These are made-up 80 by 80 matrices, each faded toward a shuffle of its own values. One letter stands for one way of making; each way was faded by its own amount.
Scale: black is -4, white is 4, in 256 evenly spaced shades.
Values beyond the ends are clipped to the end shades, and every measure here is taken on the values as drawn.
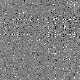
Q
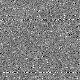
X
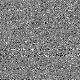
X
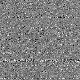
X
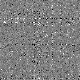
Q
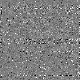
Q
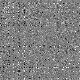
Q
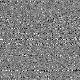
X
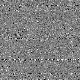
X
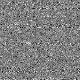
X
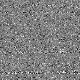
X
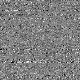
X
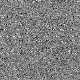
X
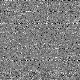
X
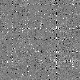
Q
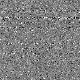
X
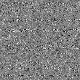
X
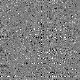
Q
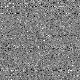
X
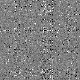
Q
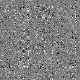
Q
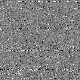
X
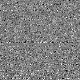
X
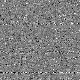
X
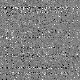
Q
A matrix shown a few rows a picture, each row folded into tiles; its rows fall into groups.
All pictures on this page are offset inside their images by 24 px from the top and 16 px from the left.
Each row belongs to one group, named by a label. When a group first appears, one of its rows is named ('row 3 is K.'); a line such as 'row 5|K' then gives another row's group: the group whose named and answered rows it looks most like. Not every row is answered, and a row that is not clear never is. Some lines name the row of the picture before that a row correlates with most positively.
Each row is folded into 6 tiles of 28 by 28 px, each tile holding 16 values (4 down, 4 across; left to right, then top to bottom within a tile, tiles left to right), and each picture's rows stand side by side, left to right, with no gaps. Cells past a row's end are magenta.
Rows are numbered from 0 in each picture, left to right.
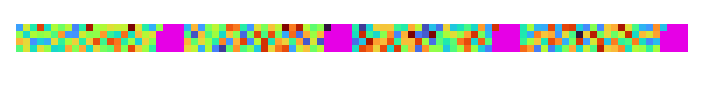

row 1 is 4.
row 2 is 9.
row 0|4
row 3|4
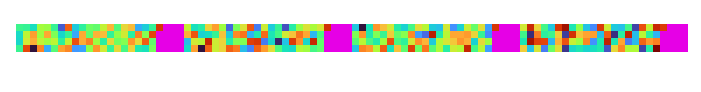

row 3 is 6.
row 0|4
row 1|9
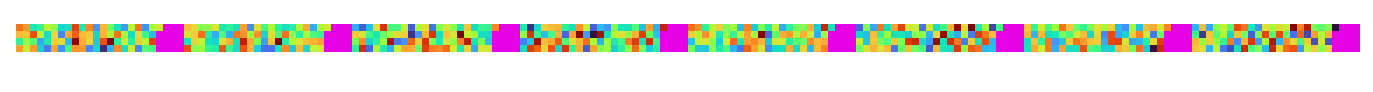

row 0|6
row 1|6
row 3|9
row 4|6
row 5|4
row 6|6
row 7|4
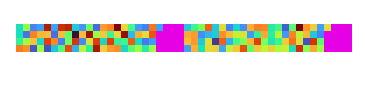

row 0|4
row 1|9
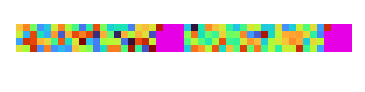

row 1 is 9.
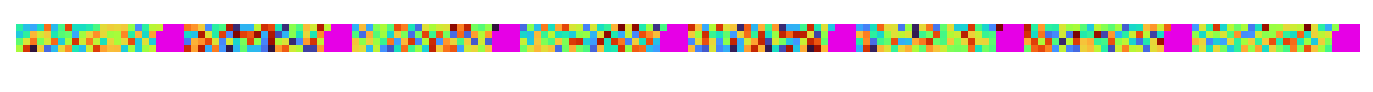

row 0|4
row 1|6
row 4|6
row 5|9
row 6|6
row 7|4
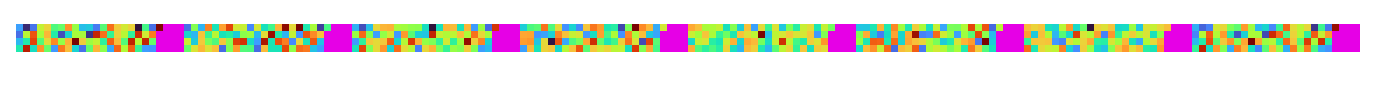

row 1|4
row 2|9
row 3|9
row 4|6
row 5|9
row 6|6
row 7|4
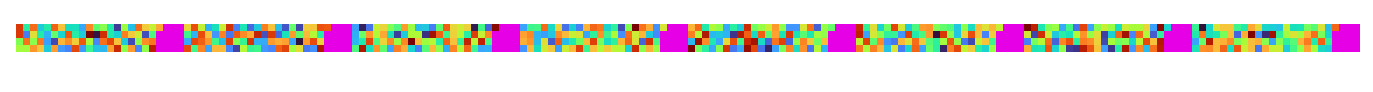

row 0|6
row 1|6
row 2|4
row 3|9
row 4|6
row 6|6
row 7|9
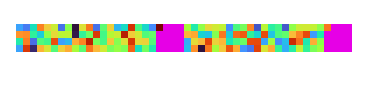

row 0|9
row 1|9
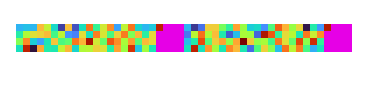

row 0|4
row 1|4
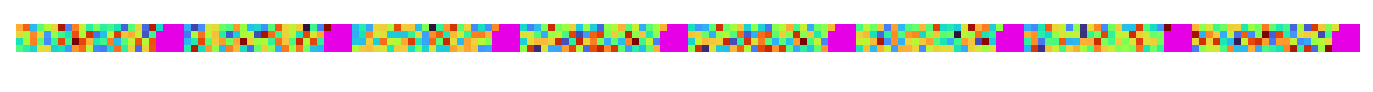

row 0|6
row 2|4
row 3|9
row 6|9
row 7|6
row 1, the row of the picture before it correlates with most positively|1
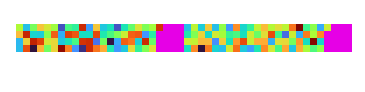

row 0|9
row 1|4
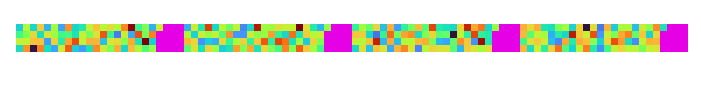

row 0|4
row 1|4
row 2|9
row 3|6

══════════

* Task instructions
Say again, word for word, every line from the one with "row 1, the row" through the last line of the data above, minus the pictures.

* Answer space
row 1, the row of the picture before it correlates with most positively|1

row 0|9
row 1|4

row 0|4
row 1|4
row 2|9
row 3|6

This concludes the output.